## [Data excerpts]
Below is a small trained network, with its code and all its weights. Each question gives an input and a class and asks what happens when units are switched off, that is, made to give their printed mean instead of their output.

import numpy as np


def w(rows, s, z=0):
    codes = np.array(rows[::2]) - 128.0
    scale = np.full(codes.shape[1], s)
    scale[-1] = z or s
    return codes * scale


def f(y):
    return np.maximum(y, 0)


def log_softmax(a):
    a = a - a.max(-1, keepdims=True)
    return a - np.log(np.exp(a).sum(-1, keepdims=True))


def net(x, mask):
    res = np.array(x, float).reshape(1, 2) / 4 @ E
    y = f(res @ A[0][:, :-1].T + A[0][:, -1])
    res = res + np.where(mask, y, B[0][:, -1]) @ B[0][:, :-1]
    return log_softmax(res[-1] @ U[:, :-1].T + U[:, -1])


A, B = {}, {}
E = w([
[22,75,73,174,16,99,190],'x0',
[66,192,46,255,248,163,176],'x1',
],0.0082)
A[0] = w([
[148,113,170,106,61,84,24,4],'neuron 0',
[200,130,231,87,88,106,52,249],'neuron 1',
[162,171,2,236,178,135,132,62],'neuron 2',
[179,41,118,45,38,51,90,253],'neuron 3',
[51,218,85,198,189,167,192,211],'neuron 4',
[159,60,206,17,103,57,29,83],'neuron 5',
[92,50,59,203,60,162,242,247],'neuron 6',
[207,31,228,14,41,102,37,253],'neuron 7',
[100,244,54,197,180,127,215,214],'neuron 8',
[247,173,191,87,207,230,126,184],'neuron 9',
[24,56,106,110,90,139,209,189],'neuron 10',
[88,176,51,193,180,169,109,52],'neuron 11',
[170,199,213,134,169,186,46,184],'neuron 12',
],0.0068,0.003)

## [Task item]
Output the records in full. Keep every character as it is.

## [Response]
Below is a small trained network, with its code and all its weights. Each question gives an input and a class and asks what happens when units are switched off, that is, made to give their printed mean instead of their output.

import numpy as np


def w(rows, s, z=0):
    codes = np.array(rows[::2]) - 128.0
    scale = np.full(codes.shape[1], s)
    scale[-1] = z or s
    return codes * scale


def f(y):
    return np.maximum(y, 0)


def log_softmax(a):
    a = a - a.max(-1, keepdims=True)
    return a - np.log(np.exp(a).sum(-1, keepdims=True))


def net(x, mask):
    res = np.array(x, float).reshape(1, 2) / 4 @ E
    y = f(res @ A[0][:, :-1].T + A[0][:, -1])
    res = res + np.where(mask, y, B[0][:, -1]) @ B[0][:, :-1]
    return log_softmax(res[-1] @ U[:, :-1].T + U[:, -1])


A, B = {}, {}
E = w([
[22,75,73,174,16,99,190],'x0',
[66,192,46,255,248,163,176],'x1',
],0.0082)
A[0] = w([
[148,113,170,106,61,84,24,4],'neuron 0',
[200,130,231,87,88,106,52,249],'neuron 1',
[162,171,2,236,178,135,132,62],'neuron 2',
[179,41,118,45,38,51,90,253],'neuron 3',
[51,218,85,198,189,167,192,211],'neuron 4',
[159,60,206,17,103,57,29,83],'neuron 5',
[92,50,59,203,60,162,242,247],'neuron 6',
[207,31,228,14,41,102,37,253],'neuron 7',
[100,244,54,197,180,127,215,214],'neuron 8',
[247,173,191,87,207,230,126,184],'neuron 9',
[24,56,106,110,90,139,209,189],'neuron 10',
[88,176,51,193,180,169,109,52],'neuron 11',
[170,199,213,134,169,186,46,184],'neuron 12',
],0.0068,0.003)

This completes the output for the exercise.